Nothing in the data may be altered; the answer is a verbatim copy of it.

─── Given information

These are runs of 4 systems, one row a step. Runs of the same system follow the same rule from any start.
Dad, run 1, 5 rows:
[[  4 -50  12   8 -22  -5 -14   7   4  27  21 -21 -27   4  49  27 -12 -25
   60 -18  10   0  13  60 -18 -39 -42 -10   1  -3   5  48]
 [ 14 -43  17  15   2  -5  -7 -26 -16  29   0   0   0  52  39  -3  13  -9
   55 -25  24  -9 -13  58   9  -8 -17 -29   0  16  23   0]
 [ -9  -7  18  24  23  -5  18 -40 -30  12  -1  26  10  58  12 -18  15  13
   13 -11  28  -2 -15  21  30   5  21 -14   9   4  11 -51]
 [-17  26  -5   6  23  -1   6 -28 -14 -17 -22  22  20  15 -23 -14  17  17
  -37  12   6   1 -17 -27  13  23  38   0  11  -4   1 -43]
 [ -9  40  -4  -6   4   9   2   6   3 -28  -6  14  12 -24 -24  -7   8   6
  -41  25 -17   5   0 -43   5  18  12   8   7 -17 -14 -22]]
rafo, run 2 (5 x 32):
[[  8 -24 -27   7 -15 -13  14   4  -7   3 -26  31 -35  10  31 -16 -22  34
  -28  -2   8  18  49  17  13 -27  41  19  -3  37  -5 -49]
 [  6  -5 -34 -14 -15  -1   0  45  31  -3 -12   4 -24 -23  15   3 -17  19
  -32   2  -7  14  47  -2  -1 -25  11  27 -16  34  -7 -18]
 [  5  21 -15 -28 -13   3  -5  54  44  -2  15 -18  -7 -34 -10   9 -19   0
  -26   7 -19  -5  14 -39  -7  15   2  25 -17  19  -8  12]
 [-11  21  -6 -17   1  15  -2  25  20 -14  32 -34  18 -19 -16  17   5 -24
   -5   6 -12  -8 -22 -34 -14  26 -22  -4 -17 -12  -4  27]
 [-11  21  15  -3  13  12 -15  -6  -2 -10  15 -24  30   5 -24  -1  14 -26
   21  -4   4 -13 -38 -11   4  22 -31 -21  -9 -27   1  29]]
Pur, run 3, 5 rows:
[[-13 -18  22  23  12 -11 -16 -22 -13  -1  25 -16  -3 -22  16  30   4 -56
   53   4 -36  -4 -18  17 -19 -19 -66 -35  56 -73 -24  86]
 [  6 -68   6  10 -14 -15  -8  -5  -5  31  -9  -4 -46 -14  47  28 -26 -16
   56 -17  -5  14  30  72 -21 -57 -36 -14  32 -11  -5  66]
 [ 22 -64 -19  12 -27 -12   5  13 -10  36 -20  17 -66  -4  48  12 -33  24
   16 -17  11  27  62  62  -9 -61   7  13   2  39   5   2]
 [ 17 -25 -21   4 -21  -7  14  23  -2  16 -29  33 -38  29  31 -16 -25  49
  -31   0  17  15  54  15  10 -16  44  18 -10  59  13 -65]
 [  9  27 -13  -4   4  10   7   1  -3  -4 -24  22  10  31 -15 -33   8  43
  -33  -3  26   1  14 -25  23  25  51  24 -23  37  15 -76]]
dabag, run 4, 5 rows:
[[ -22   69  -33  -31   -5   13    1   49   49  -43   12  -26   11  -90
   -57   10    4  -11  -76   39  -61   10   -1 -101  -23   23    0   29
    -1  -35  -29   21]
 [   1    3  -44  -38  -42    2   -8   63   46   -7    3  -27  -48  -84
    -1   20  -30   10  -55   21  -45   38   66  -41  -36  -26    0   36
   -10   22  -16   38]
 [  26  -57  -40   -9  -43  -24   -1   48   22   34  -18   -2  -70  -38
    42   18  -43   27  -19   -8   -2   34   84   30  -27  -63   10   32
    -8   48   -5   13]
 [  22  -74  -11   16  -17  -18    4   -3  -26   34  -25   38  -55   27
    57   -1  -39   24   28  -22   28   11   54   78    4  -56   17    4
     6   42   18  -20]
 [  18  -37   25   29    9  -12    8  -38  -35   26  -22   36   -2   80
    38  -24    2   23   31  -21   41  -11   -4   60   25   -8   19  -28
    10   21   21  -38]]

Which system made each run below?
run 5:
[[  0 -29  -2 -19 -25  -2 -16  33  23  22  33 -51 -19 -32  18  24 -13 -25
   38 -10  -4  -5   6  11 -21 -13 -37 -11 -17   2  -6  65]
 [ 10 -40   8   1 -20  -7 -12  11   6  31  25 -23 -11  29  31  16 -11 -11
   52 -22  24 -22   0  55   1 -13 -27 -11 -25  28  14  14]
 [ 13 -24   2  11   3  -2   3 -16 -12  28 -16  20  -6  53  22 -17  -7  15
   27 -22  34  -6  -4  41  17  -5  16  -8 -15  38  17 -30]
 [ -5  -6   2  18   5   0  11 -12 -30  -3 -35  41  -8  31   3 -20  -3  20
  -13   1  25   4   8   9  21  -2  29   1  16   8   2 -55]
 [-10  19 -10  20  18   6  10 -17 -22 -26 -29  37   5 -11 -11 -10  13   3
  -46  13 -18   8   5 -19  18   6  25   3  22 -17 -12 -32]
 [-15  27  -5   3   4  11   3  -9  -1 -27  -7   8   1 -32 -19  -3   5  -9
  -25  22 -29  -1  -6 -24  -6   7  -1  -2  24 -37 -17   8]]
 | Dad
run 6, 6 rows:
[[-11  19 -22 -18 -15   9   1  41  38 -15  15 -25  -5 -58 -19  12 -10  -1
  -35  13 -22   8  18 -40 -11   7  -6  19 -12   3  -8  22]
 [ -1 -17 -15 -20 -29   3  -5  44  33   7  13 -28 -20 -36  20  24 -29 -20
    3  -2 -19   5  31   2 -17 -12 -21  17 -12  15  -6  48]
 [ 11 -47   3   0 -29  -3  -8  24  11  27  13 -11 -26   0  34  15 -20  -4
   34 -14   8   3  24  40  -6 -32 -23   6  -4  15   5  23]
 [  6 -30  12  21  -5  -7  -2 -17 -23  18  -7  14 -19  27  30   0 -16   1
   33 -13  19   1  13  48  15 -23 -10  -2  11  11  10 -14]
 [ -7  -7   8  29  17  -7   3 -35 -37  -2 -27  31 -11  33  17 -14  13  10
   12  -3  16  -5   4  20  16  -9  18 -22  19  -4   6 -39]
 [-12  21  -2  13  20   3   5 -33 -24 -18 -14  18  11   6  -9 -17  18   4
  -10   7  -9   3  -8  -8  12  13  17  -9  26 -20  -3 -25]]
 | Dad
run 7 (6 x 32):
[[ -8 -10  15  -1 -11   6 -15  14  22 -12  36 -57  -7 -51  -2  43   8 -61
   52   3 -39  -9 -30   1 -32 -15 -83 -25  30 -52 -24 106]
 [  7 -28  34   9  -8   2 -17   9   9  32  48 -53  26  43  22  14  14 -38
   92 -33  28 -33 -48  42  -4  13 -61 -34 -29   1  18  52]
 [ 19 -15  16   0  10  -9   6  -6   6  28  28 -25  24  85  23 -16  11  14
   49 -31  55 -38 -42  33  24  27  -4 -22 -53  54  40 -33]
 [ 13   5   2  11   0   0   8  -5 -12  12 -22  25  13  58   7 -32   8  41
  -14  -8  42  -9  -2   4  25  23  49   3 -29  60  29 -86]
 [ -3  19 -19   0   0  -4  15  -6  -8 -13 -31  42  -8  -8   1 -20  -9  34
  -62  22  -3  20  34 -23   9   2  55  32   5  18   0 -61]
 [-10  13 -24  -7  -2  -1  10  11  -4 -34 -25  18 -23 -55 -13   6  -8   5
  -49  23 -32  29  39 -20 -12 -23  15  22  34 -13 -24  -1]]
 | Dad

──────

Answer space:
These are runs of 4 systems, one row a step. Runs of the same system follow the same rule from any start.
Dad, run 1, 5 rows:
[[  4 -50  12   8 -22  -5 -14   7   4  27  21 -21 -27   4  49  27 -12 -25
   60 -18  10   0  13  60 -18 -39 -42 -10   1  -3   5  48]
 [ 14 -43  17  15   2  -5  -7 -26 -16  29   0   0   0  52  39  -3  13  -9
   55 -25  24  -9 -13  58   9  -8 -17 -29   0  16  23   0]
 [ -9  -7  18  24  23  -5  18 -40 -30  12  -1  26  10  58  12 -18  15  13
   13 -11  28  -2 -15  21  30   5  21 -14   9   4  11 -51]
 [-17  26  -5   6  23  -1   6 -28 -14 -17 -22  22  20  15 -23 -14  17  17
  -37  12   6   1 -17 -27  13  23  38   0  11  -4   1 -43]
 [ -9  40  -4  -6   4   9   2   6   3 -28  -6  14  12 -24 -24  -7   8   6
  -41  25 -17   5   0 -43   5  18  12   8   7 -17 -14 -22]]
rafo, run 2 (5 x 32):
[[  8 -24 -27   7 -15 -13  14   4  -7   3 -26  31 -35  10  31 -16 -22  34
  -28  -2   8  18  49  17  13 -27  41  19  -3  37  -5 -49]
 [  6  -5 -34 -14 -15  -1   0  45  31  -3 -12   4 -24 -23  15   3 -17  19
  -32   2  -7  14  47  -2  -1 -25  11  27 -16  34  -7 -18]
 [  5  21 -15 -28 -13   3  -5  54  44  -2  15 -18  -7 -34 -10   9 -19   0
  -26   7 -19  -5  14 -39  -7  15   2  25 -17  19  -8  12]
 [-11  21  -6 -17   1  15  -2  25  20 -14  32 -34  18 -19 -16  17   5 -24
   -5   6 -12  -8 -22 -34 -14  26 -22  -4 -17 -12  -4  27]
 [-11  21  15  -3  13  12 -15  -6  -2 -10  15 -24  30   5 -24  -1  14 -26
   21  -4   4 -13 -38 -11   4  22 -31 -21  -9 -27   1  29]]
Pur, run 3, 5 rows:
[[-13 -18  22  23  12 -11 -16 -22 -13  -1  25 -16  -3 -22  16  30   4 -56
   53   4 -36  -4 -18  17 -19 -19 -66 -35  56 -73 -24  86]
 [  6 -68   6  10 -14 -15  -8  -5  -5  31  -9  -4 -46 -14  47  28 -26 -16
   56 -17  -5  14  30  72 -21 -57 -36 -14  32 -11  -5  66]
 [ 22 -64 -19  12 -27 -12   5  13 -10  36 -20  17 -66  -4  48  12 -33  24
   16 -17  11  27  62  62  -9 -61   7  13   2  39   5   2]
 [ 17 -25 -21   4 -21  -7  14  23  -2  16 -29  33 -38  29  31 -16 -25  49
  -31   0  17  15  54  15  10 -16  44  18 -10  59  13 -65]
 [  9  27 -13  -4   4  10   7   1  -3  -4 -24  22  10  31 -15 -33   8  43
  -33  -3  26   1  14 -25  23  25  51  24 -23  37  15 -76]]
dabag, run 4, 5 rows:
[[ -22   69  -33  -31   -5   13    1   49   49  -43   12  -26   11  -90
   -57   10    4  -11  -76   39  -61   10   -1 -101  -23   23    0   29
    -1  -35  -29   21]
 [   1    3  -44  -38  -42    2   -8   63   46   -7    3  -27  -48  -84
    -1   20  -30   10  -55   21  -45   38   66  -41  -36  -26    0   36
   -10   22  -16   38]
 [  26  -57  -40   -9  -43  -24   -1   48   22   34  -18   -2  -70  -38
    42   18  -43   27  -19   -8   -2   34   84   30  -27  -63   10   32
    -8   48   -5   13]
 [  22  -74  -11   16  -17  -18    4   -3  -26   34  -25   38  -55   27
    57   -1  -39   24   28  -22   28   11   54   78    4  -56   17    4
     6   42   18  -20]
 [  18  -37   25   29    9  -12    8  -38  -35   26  -22   36   -2   80
    38  -24    2   23   31  -21   41  -11   -4   60   25   -8   19  -28
    10   21   21  -38]]

Which system made each run below?
run 5:
[[  0 -29  -2 -19 -25  -2 -16  33  23  22  33 -51 -19 -32  18  24 -13 -25
   38 -10  -4  -5   6  11 -21 -13 -37 -11 -17   2  -6  65]
 [ 10 -40   8   1 -20  -7 -12  11   6  31  25 -23 -11  29  31  16 -11 -11
   52 -22  24 -22   0  55   1 -13 -27 -11 -25  28  14  14]
 [ 13 -24   2  11   3  -2   3 -16 -12  28 -16  20  -6  53  22 -17  -7  15
   27 -22  34  -6  -4  41  17  -5  16  -8 -15  38  17 -30]
 [ -5  -6   2  18   5   0  11 -12 -30  -3 -35  41  -8  31   3 -20  -3  20
  -13   1  25   4   8   9  21  -2  29   1  16   8   2 -55]
 [-10  19 -10  20  18   6  10 -17 -22 -26 -29  37   5 -11 -11 -10  13   3
  -46  13 -18   8   5 -19  18   6  25   3  22 -17 -12 -32]
 [-15  27  -5   3   4  11   3  -9  -1 -27  -7   8   1 -32 -19  -3   5  -9
  -25  22 -29  -1  -6 -24  -6   7  -1  -2  24 -37 -17   8]]
 | Dad
run 6, 6 rows:
[[-11  19 -22 -18 -15   9   1  41  38 -15  15 -25  -5 -58 -19  12 -10  -1
  -35  13 -22   8  18 -40 -11   7  -6  19 -12   3  -8  22]
 [ -1 -17 -15 -20 -29   3  -5  44  33   7  13 -28 -20 -36  20  24 -29 -20
    3  -2 -19   5  31   2 -17 -12 -21  17 -12  15  -6  48]
 [ 11 -47   3   0 -29  -3  -8  24  11  27  13 -11 -26   0  34  15 -20  -4
   34 -14   8   3  24  40  -6 -32 -23   6  -4  15   5  23]
 [  6 -30  12  21  -5  -7  -2 -17 -23  18  -7  14 -19  27  30   0 -16   1
   33 -13  19   1  13  48  15 -23 -10  -2  11  11  10 -14]
 [ -7  -7   8  29  17  -7   3 -35 -37  -2 -27  31 -11  33  17 -14  13  10
   12  -3  16  -5   4  20  16  -9  18 -22  19  -4   6 -39]
 [-12  21  -2  13  20   3   5 -33 -24 -18 -14  18  11   6  -9 -17  18   4
  -10   7  -9   3  -8  -8  12  13  17  -9  26 -20  -3 -25]]
 | Dad
run 7 (6 x 32):
[[ -8 -10  15  -1 -11   6 -15  14  22 -12  36 -57  -7 -51  -2  43   8 -61
   52   3 -39  -9 -30   1 -32 -15 -83 -25  30 -52 -24 106]
 [  7 -28  34   9  -8   2 -17   9   9  32  48 -53  26  43  22  14  14 -38
   92 -33  28 -33 -48  42  -4  13 -61 -34 -29   1  18  52]
 [ 19 -15  16   0  10  -9   6  -6   6  28  28 -25  24  85  23 -16  11  14
   49 -31  55 -38 -42  33  24  27  -4 -22 -53  54  40 -33]
 [ 13   5   2  11   0   0   8  -5 -12  12 -22  25  13  58   7 -32   8  41
  -14  -8  42  -9  -2   4  25  23  49   3 -29  60  29 -86]
 [ -3  19 -19   0   0  -4  15  -6  -8 -13 -31  42  -8  -8   1 -20  -9  34
  -62  22  -3  20  34 -23   9   2  55  32   5  18   0 -61]
 [-10  13 -24  -7  -2  -1  10  11  -4 -34 -25  18 -23 -55 -13   6  -8   5
  -49  23 -32  29  39 -20 -12 -23  15  22  34 -13 -24  -1]]
 | Dad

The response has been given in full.